# Directions
Return every line of the listing below so that it matches the original exactly.
** Record set follows **
Group, then class:
[ 14   2  -1  28   9  -3 -16   2   6   9  -3  -8  10 -10   5   4 -14 -15
  -1   2  -9 -21  -3   3 -10] : (74):D
[ 28  -3  -5  40   8   8   1   4  22  11 -18  -2  20 -16  10   9  -7 -15
  16  -4  -9  -7   6   4  -3] : (74):T
[ 11  11   6  21  -3  10  11   2  13   0  -8  14  15  -3  -1   3  -1  -8
   7 -37 -10   4  15  -9  10] : (74):T
[  7  -5  -6  11  -4  -2  -2   6   3   3  12 -10   7 -12   4   4 -29  -1
   3  -2 -11 -11 -12  19 -15] : (73):W
[ 10  -7  -2  31   4   4   3   4  17   8 -15   1  11  -9   4  16 -12 -17
   8   2  -1  -9   0  -9  -4] : (74):V
[ 13 -13   0  11  -4  11   6  -9  -7   1  -1  -1   2   0   0  -5 -26  -1
   0   5 -12   3 -18  17 -10] : (73):W
[ 22   3   7  -3   8   4 -33  -1   2  -3   8 -20   8 -13   7 -10  15   0
   0  -6   4  -4  12   1 -13] : (82):G
[  6  -2  23  -9  -9  13   3   1  -7   1  -5 -10   0   0  -1  14 -27   6
  -6  -8 -12  -6   8   8  -5] : (73):N
[  7   7  10   8   3   1 -10  -4  25   6  -9  -6  11 -12   1   2   0 -15
  -1  -6  -4  -5  14   4  -6] : (74):T
[  4  11   5  11   0  -1  -2   4  20   4  -8 -11  12  -6  -2   8  -9   3
  -4  -2  -6  14   6   4   0] : (74):D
** End of Record set **
# Your response
Group, then class:
[ 14   2  -1  28   9  -3 -16   2   6   9  -3  -8  10 -10   5   4 -14 -15
  -1   2  -9 -21  -3   3 -10] : (74):D
[ 28  -3  -5  40   8   8   1   4  22  11 -18  -2  20 -16  10   9  -7 -15
  16  -4  -9  -7   6   4  -3] : (74):T
[ 11  11   6  21  -3  10  11   2  13   0  -8  14  15  -3  -1   3  -1  -8
   7 -37 -10   4  15  -9  10] : (74):T
[  7  -5  -6  11  -4  -2  -2   6   3   3  12 -10   7 -12   4   4 -29  -1
   3  -2 -11 -11 -12  19 -15] : (73):W
[ 10  -7  -2  31   4   4   3   4  17   8 -15   1  11  -9   4  16 -12 -17
   8   2  -1  -9   0  -9  -4] : (74):V
[ 13 -13   0  11  -4  11   6  -9  -7   1  -1  -1   2   0   0  -5 -26  -1
   0   5 -12   3 -18  17 -10] : (73):W
[ 22   3   7  -3   8   4 -33  -1   2  -3   8 -20   8 -13   7 -10  15   0
   0  -6   4  -4  12   1 -13] : (82):G
[  6  -2  23  -9  -9  13   3   1  -7   1  -5 -10   0   0  -1  14 -27   6
  -6  -8 -12  -6   8   8  -5] : (73):N
[  7   7  10   8   3   1 -10  -4  25   6  -9  -6  11 -12   1   2   0 -15
  -1  -6  -4  -5  14   4  -6] : (74):T
[  4  11   5  11   0  -1  -2   4  20   4  -8 -11  12  -6  -2   8  -9   3
  -4  -2  -6  14   6   4   0] : (74):D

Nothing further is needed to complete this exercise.